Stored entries
===============

Below is a small trained network, with its code and all its weights. Each question gives an input and a target symbol and asks what happens when units are switched off, that is, made to give their printed mean instead of their output.

import numpy as np


def w(rows, s, z=0):
    codes = np.array(rows[::2]) - 128.0
    scale = np.full(codes.shape[1], s)
    scale[-1] = z or s
    return codes * scale


def f(y):
    return y / 2 * (1 + np.tanh(0.7978845608 * (y + 0.044715 * y**3)))


def softmax(a):
    e = np.exp(a - a.max(-1, keepdims=True))
    return e / e.sum(-1, keepdims=True)


def log_softmax(a):
    a = a - a.max(-1, keepdims=True)
    return a - np.log(np.exp(a).sum(-1, keepdims=True))


def net(x, mask):
    ids = ['εηθλστ'.index(c) for c in x.split()]
    T = len(ids)
    res = E[ids] + P[:T]
    r = res
    for j in range(2):
        rows = slice(2 * j, 2 * j + 2)
        q, k, v = (r @ M[0][rows].T for M in (Q, K, V))
        z = softmax(np.where(np.tri(T) > 0, q @ k.T / 2**0.5, -1e9)) @ v
        o = O[0][rows]
        res = res + np.where(mask[j], z, o[:, -1]) @ o[:, :-1]
    y = f(res @ A[0][:, :-1].T + A[0][:, -1])
    res = res + np.where(mask[2:14], y, B[0][:, -1]) @ B[0][:, :-1]
    return log_softmax(res[-1] @ U[:, :-1].T + U[:, -1])


Q, K, V, O, A, B = {}, {}, {}, {}, {}, {}
E = w([
[172,137,158,145],'ε',
[79,84,120,149],'η',
[62,160,8,67],'θ',
[115,124,144,178],'λ',
[136,53,135,62],'σ',
[190,98,156,79],'τ',
],0.014)
P = w([
[87,155,126,134],'0',
[222,49,103,194],'1',
[174,87,78,166],'2',
[167,45,35,136],'3',
[1,218,161,20],'4',
[110,116,166,123],'5',
[124,105,220,143],'6',
[184,49,133,142],'7',
[134,117,126,85],'8',
],0.0082)
Q[0] = w([
[115,105,181,83],'head 1',
[129,153,87,184],'head 1',
[206,60,3,181],'head 2',
[178,51,161,209],'head 2',
],0.011)
K[0] = w([
[117,129,21,114],'head 1',
[141,108,203,144],'head 1',
[34,248,176,61],'head 2',
[86,202,3,53],'head 2',
],0.012)
V[0] = w([
[144,151,126,55],'head 1',
[144,87,172,173],'head 1',
[171,213,180,185],'head 2',
[248,136,174,47],'head 2',
],0.012)
O[0] = w([
[140,64,101,144,69],'head 1',
[126,151,219,117,160],'head 1',
[45,55,209,154,45],'head 2',
[159,67,108,247,1],'head 2',
],0.012,0.0057)
A[0] = w([
[136,153,64,124,68],'neuron 1',
[137,167,84,140,121],'neuron 2',
[151,90,199,178,195],'neuron 3',
[88,108,247,139,162],'neuron 4',
[100,125,127,91,181],'neuron 5',
[95,117,78,132,153],'neuron 6',
[85,68,184,179,2],'neuron 7',
[182,111,117,165,174],'neuron 8',
[116,135,140,77,175],'neuron 9',
[129,111,127,136,120],'neuron 10',
[119,151,157,52,192],'neuron 11',
[149,45,179,175,196],'neuron 12',
],0.012,0.0038)
B[0] = w([
[141,81,141,101,157],'neuron 1',
[141,101,133,100,153],'neuron 2',
[2,97,99,111,150],'neuron 3',
[178,28,149,105,189],'neuron 4',
[166,134,159,148,174],'neuron 5',
[143,147,146,99,135],'neuron 6',
[111,191,91,51,138],'neuron 7',
[160,107,79,175,141],'neuron 8',
[132,136,147,152,199],'neuron 9',
[121,136,118,127,122],'neuron 10',
[121,148,153,197,252],'neuron 11',
[23,152,86,142,148],'neuron 12',
],0.0098,0.013)
U = w([
[80,99,109,26,133],'ε',
[102,253,136,143,193],'η',
[115,155,102,36,4],'θ',
[142,48,213,176,169],'λ',
[185,106,62,166,179],'σ',
[96,132,87,220,51],'τ',
],0.0051,0.0032)

Each question gives the input, a string of symbols that net reads in full, and the target symbol t.
The units are the heads (2 rows each of Q, K, V and O) and the neurons (one row each of A and B). Each row of codes is followed by its name. A weight is (code - 128) times the scale printed after its matrix; where a second scale follows, it is the last column's (O, A, B and U).
mask holds one flag per unit, heads first, then neurons. A switched-off unit (its flag False) gives its mean, the last column of its rows in O or B, instead of its output. The means were averaged over made-up inputs and are rounded, as every weight is.
A unit's drop is (log p(t) with every unit on - log p(t) with that unit switched off) / (log p(t) with every unit on - log p(t) with every unit switched off).
The circuit of an input: a set's keep is (log p(t) with only the set's units on - log p(t) with every unit switched off) / (log p(t) with every unit on - log p(t) with every unit switched off). Starting from the 12 units with the biggest drops (on a tie, the unit counted first), units are removed one at a time, each time the one whose removal leaves the highest keep (on an exact tie, the one counted first), for as long as the keep stays at least 0.8.
circuit, biggest first: the units of the circuit, biggest drop first
most important unit: the unit with the biggest drop
top k neurons: the k neurons with the biggest drops, biggest first
heads that matter: for each layer, one digit per head in row order, 1 if its drop is at least 0.15 and else 0, layers parted by /
drop when u is switched off: that unit's drop, to one decimal
input η λ λ η, target η: heads that matter : 11
input σ η λ, target σ: circuit, biggest first : [head 2; neuron 8]
input λ ε σ ε λ, target ε: heads that matter : 01
input η λ σ ε, target η: circuit, biggest first : [head 2; neuron 4; neuron 11]
input η η λ θ, target η: top 4 neurons : [neuron 11; neuron 4; neuron 9; neuron 5]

===============

■ EXERCISE INSTRUCTIONS:
Within the entries, find all lines holding "circuit" and copy each one.

■ RESPONSE:
The circuit of an input: a set's keep is (log p(t) with only the set's units on - log p(t) with every unit switched off) / (log p(t) with every unit on - log p(t) with every unit switched off). Starting from the 12 units with the biggest drops (on a tie, the unit counted first), units are removed one at a time, each time the one whose removal leaves the highest keep (on an exact tie, the one counted first), for as long as the keep stays at least 0.8.
circuit, biggest first: the units of the circuit, biggest drop first
input σ η λ, target σ: circuit, biggest first : [head 2; neuron 8]
input η λ σ ε, target η: circuit, biggest first : [head 2; neuron 4; neuron 11]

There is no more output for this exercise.